──────── Data under study
Below is a small trained network, with its code and all its weights. Each question gives an input and a class and asks what happens when units are switched off, that is, made to give their printed mean instead of their output.

import numpy as np


def w(rows, s, z=0):
    codes = np.array(rows[::2]) - 128.0
    scale = np.full(codes.shape[1], s)
    scale[-1] = z or s
    return codes * scale


def norm(h):
    return h / np.sqrt((h * h).mean(-1, keepdims=True) + 1e-5)


def f(y):
    return y / 2 * (1 + np.tanh(0.7978845608 * (y + 0.044715 * y**3)))


def log_softmax(a):
    a = a - a.max(-1, keepdims=True)
    return a - np.log(np.exp(a).sum(-1, keepdims=True))


def net(x, mask):
    res = np.array(x, float).reshape(1, 7) / 4 @ E
    u = 0
    for l in range(2):
        y = f(norm(res) @ A[l][:, :-1].T + A[l][:, -1])
        res = res + np.where(mask[u : u + 7], y, B[l][:, -1]) @ B[l][:, :-1]
        u += 7
    return log_softmax(norm(res)[-1] @ U[:, :-1].T + U[:, -1])


A, B = {}, {}
E = w([
[171,112,182,159,143,120,77,107,254,113],'x0',
[103,104,151,236,140,190,100,96,89,86],'x1',
[129,128,127,127,129,129,126,127,125,127],'x2',
[82,79,60,132,136,132,188,122,205,72],'x3',
[54,110,236,104,66,120,157,150,138,104],'x4',
[139,143,140,164,170,86,157,189,118,101],'x5',
[148,144,107,71,92,126,34,161,109,13],'x6',
],0.007)
A[0] = w([
[124,100,111,83,65,189,94,5,130,164,66],'L0N0',
[216,111,179,145,172,139,76,101,245,128,3],'L0N1',
[162,195,158,199,202,112,181,255,126,82,108],'L0N2',
[159,224,172,158,115,126,68,139,74,189,56],'L0N3',
[226,190,21,160,187,132,120,67,125,134,51],'L0N4',
[160,104,142,122,156,119,201,93,145,222,58],'L0N5',
[159,83,107,34,135,114,98,170,122,87,87],'L0N6',
],0.0072,0.0051)
B[0] = w([
[38,103,95,141,217,2,48,149,131,152,191],'L0N0',
[194,44,92,175,50,103,155,200,59,136,247],'L0N1',
[40,73,89,94,136,91,35,74,141,172,249],'L0N2',
[189,62,143,32,227,184,146,71,152,98,232],'L0N3',
[61,176,220,124,41,68,183,45,111,84,254],'L0N4',
[108,198,134,173,154,160,112,205,147,124,221],'L0N5',
[124,200,126,193,169,126,141,160,153,162,220],'L0N6',
],0.0094,0.0031)
A[1] = w([
[142,128,136,187,167,154,178,128,135,193,24],'L1N0',
[159,171,94,127,98,147,70,144,140,46,114],'L1N1',
[140,133,104,85,140,127,87,147,100,69,139],'L1N2',
[100,94,133,215,160,192,98,98,75,71,28],'L1N3',
[92,95,44,139,146,136,197,109,174,56,40],'L1N4',
[152,151,114,90,149,76,152,177,134,139,3],'L1N5',
[99,126,48,88,124,152,174,127,2,146,12],'L1N6',
],0.0099,0.0027)
B[1] = w([
[75,181,101,165,172,158,132,186,55,45,193],'L1N0',
[52,147,138,188,170,180,194,152,54,194,224],'L1N1',
[86,119,140,224,196,152,190,143,155,136,218],'L1N2',
[174,206,34,1,63,98,184,143,237,176,252],'L1N3',
[219,126,227,81,195,166,49,86,40,139,235],'L1N4',
[148,122,37,87,106,171,143,67,204,137,165],'L1N5',
[186,50,145,207,75,118,75,160,177,95,219],'L1N6',
],0.0089,0.0045)
U = w([
[60,241,121,247,215,198,186,227,75,150,77],'0',
[249,24,120,234,15,122,111,202,104,113,167],'1',
[238,103,218,27,244,222,89,71,63,107,50],'2',
[157,213,23,36,67,137,166,143,184,160,177],'3',
[3,76,77,134,184,1,11,105,113,152,28],'4',
[77,197,239,126,21,75,191,80,76,68,254],'5',
],0.0092,0.0042)

Each question gives the input, the list of numbers given to net, and the class t.
The units are the neurons (one row each of A and B). Each row of codes is followed by its name. A weight is (code - 128) times the scale printed after its matrix; where a second scale follows, it is the last column's (A, B and U).
mask holds one flag per neuron, layer by layer. A switched-off neuron (its flag False) gives its mean, the last column of its row in B, instead of its output. The means were averaged over made-up inputs and are rounded, as every weight is.
A unit's drop is (log p(t) with every unit on - log p(t) with that unit switched off) / (log p(t) with every unit on - log p(t) with every unit switched off).
The circuit of an input: a set's keep is (log p(t) with only the set's units on - log p(t) with every unit switched off) / (log p(t) with every unit on - log p(t) with every unit switched off). Starting from the 12 units with the biggest drops (on a tie, the unit counted first), units are removed one at a time, each time the one whose removal leaves the highest keep (on an exact tie, the one counted first), for as long as the keep stays at least 0.8.
circuit, biggest first: the units of the circuit, biggest drop first
k most important neurons: the k neurons with the biggest drops, biggest first
top k neurons in layer l: the k neurons of layer l with the biggest drops, biggest first
input [3,7,-8,-5,4,8,8], class 0: circuit, biggest first : [L1N1]
input [-6,8,-8,-6,0,-7,1], class 3: top 2 neurons in layer 1 : [L1N3; L1N4]
input [4,8,-7,8,2,-6,-1], class 2: 2 most important neurons : [L1N4; L0N5]
input [-6,-8,4,-5,6,1,-5], class 3: circuit, biggest first : [L1N5; L0N4]
input [4,2,4,5,-1,4,1], class 2: 2 most important neurons : [L1N4; L1N6]
input [3,8,4,-7,0,0,3], class 3: 2 most important neurons : [L1N3; L1N4]
input [-8,-2,-4,-7,3,-8,8], class 0: 2 most important neurons : [L1N2; L0N1]
input [8,-7,-7,-6,-2,-6,-3], class 1: 2 most important neurons : [L0N1; L1N3]
input [5,6,-2,8,-1,8,2], class 2: 2 most important neurons : [L1N4; L0N0]
input [7,-6,7,1,-8,6,2], class 5: 3 most important neurons : [L0N4; L1N6; L1N3]
input [-4,5,-1,-6,-6,-2,6], class 0: top 2 neurons in layer 1 : [L1N2; L1N1]
input [-5,-8,-5,-6,8,-1,5], class 3: 2 most important neurons : [L1N5; L0N4]
input [0,-6,6,4,-3,-7,-4], class 4: 2 most important neurons : [L0N0; L1N3]
input [-6,2,-1,-5,-7,-8,7], class 4: 3 most important neurons : [L0N0; L0N1; L0N5]
input [7,1,8,3,3,8,-3], class 4: circuit, biggest first : [L0N2]
input [7,6,-4,4,-6,8,-6], class 4: 2 most important neurons : [L0N2; L1N6]
input [7,-7,-5,-7,1,0,-2], class 1: top 2 neurons in layer 1 : [L1N3; L1N4]
input [-7,-2,0,-6,-5,-3,2], class 1: top 2 neurons in layer 1 : [L1N6; L1N4]
input [-7,-6,-2,6,3,-5,-7], class 0: top 4 neurons in layer 0 : [L0N5; L0N1; L0N2; L0N3]
input [-8,7,-6,-8,-7,8,1], class 1: top 2 neurons in layer 1 : [L1N6; L1N4]
input [-4,-1,-8,-2,-6,-3,6], class 0: circuit, biggest first : [L1N2]
input [1,8,3,-5,-1,5,5], class 3: top 2 neurons in layer 1 : [L1N3; L1N4]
────────────────
Select the lines from the entries that include the word "drops".

The circuit of an input: a set's keep is (log p(t) with only the set's units on - log p(t) with every unit switched off) / (log p(t) with every unit on - log p(t) with every unit switched off). Starting from the 12 units with the biggest drops (on a tie, the unit counted first), units are removed one at a time, each time the one whose removal leaves the highest keep (on an exact tie, the one counted first), for as long as the keep stays at least 0.8.
k most important neurons: the k neurons with the biggest drops, biggest first
top k neurons in layer l: the k neurons of layer l with the biggest drops, biggest first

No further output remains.